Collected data
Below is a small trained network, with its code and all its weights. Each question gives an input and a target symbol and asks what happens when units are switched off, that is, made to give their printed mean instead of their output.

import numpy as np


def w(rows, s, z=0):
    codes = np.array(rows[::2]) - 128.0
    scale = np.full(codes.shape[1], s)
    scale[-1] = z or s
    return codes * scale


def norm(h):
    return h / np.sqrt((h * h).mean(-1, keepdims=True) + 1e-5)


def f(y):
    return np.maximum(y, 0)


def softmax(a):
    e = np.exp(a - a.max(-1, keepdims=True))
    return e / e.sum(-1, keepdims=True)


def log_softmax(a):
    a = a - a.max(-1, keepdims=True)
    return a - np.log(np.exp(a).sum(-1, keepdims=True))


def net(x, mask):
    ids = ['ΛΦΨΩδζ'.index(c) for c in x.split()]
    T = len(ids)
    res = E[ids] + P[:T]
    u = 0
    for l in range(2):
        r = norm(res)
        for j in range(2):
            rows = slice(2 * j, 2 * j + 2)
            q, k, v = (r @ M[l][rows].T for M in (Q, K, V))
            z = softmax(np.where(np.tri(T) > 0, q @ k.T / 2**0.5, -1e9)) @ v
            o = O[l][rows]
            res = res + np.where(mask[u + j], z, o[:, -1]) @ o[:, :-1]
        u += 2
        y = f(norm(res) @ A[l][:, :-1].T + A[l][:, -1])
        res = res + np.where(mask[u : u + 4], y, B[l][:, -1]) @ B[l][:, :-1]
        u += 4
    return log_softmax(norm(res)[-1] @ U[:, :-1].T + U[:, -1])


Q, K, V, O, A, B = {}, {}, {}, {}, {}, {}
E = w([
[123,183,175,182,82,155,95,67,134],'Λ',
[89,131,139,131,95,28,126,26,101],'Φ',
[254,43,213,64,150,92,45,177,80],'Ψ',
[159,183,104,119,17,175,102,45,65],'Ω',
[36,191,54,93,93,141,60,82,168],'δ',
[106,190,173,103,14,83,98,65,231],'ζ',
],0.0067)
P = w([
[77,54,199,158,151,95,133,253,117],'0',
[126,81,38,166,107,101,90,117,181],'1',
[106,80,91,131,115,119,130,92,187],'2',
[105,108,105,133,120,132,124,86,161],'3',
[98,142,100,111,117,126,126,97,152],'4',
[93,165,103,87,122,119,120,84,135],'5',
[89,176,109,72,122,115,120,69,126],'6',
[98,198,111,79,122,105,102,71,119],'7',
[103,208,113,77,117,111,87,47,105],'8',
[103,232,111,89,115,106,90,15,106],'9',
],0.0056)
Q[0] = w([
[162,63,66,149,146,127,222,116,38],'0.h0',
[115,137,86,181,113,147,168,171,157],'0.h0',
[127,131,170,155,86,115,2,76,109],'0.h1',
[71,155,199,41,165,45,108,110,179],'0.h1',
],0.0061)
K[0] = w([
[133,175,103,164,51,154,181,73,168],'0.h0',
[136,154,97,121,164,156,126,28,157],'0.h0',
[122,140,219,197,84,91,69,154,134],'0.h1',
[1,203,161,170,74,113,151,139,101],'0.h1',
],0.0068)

...

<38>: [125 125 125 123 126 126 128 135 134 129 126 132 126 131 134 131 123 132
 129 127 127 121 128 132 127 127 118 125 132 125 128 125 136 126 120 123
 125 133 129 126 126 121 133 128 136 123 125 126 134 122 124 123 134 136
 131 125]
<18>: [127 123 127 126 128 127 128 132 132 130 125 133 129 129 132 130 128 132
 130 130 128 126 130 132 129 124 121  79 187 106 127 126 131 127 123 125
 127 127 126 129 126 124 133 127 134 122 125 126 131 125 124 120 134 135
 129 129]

Task to complete
In the entries above, find each line with the word "norm" and copy it.

Written answer
def norm(h):
        r = norm(res)
        y = f(norm(res) @ A[l][:, :-1].T + A[l][:, -1])
    return log_softmax(norm(res)[-1] @ U[:, :-1].T + U[:, -1])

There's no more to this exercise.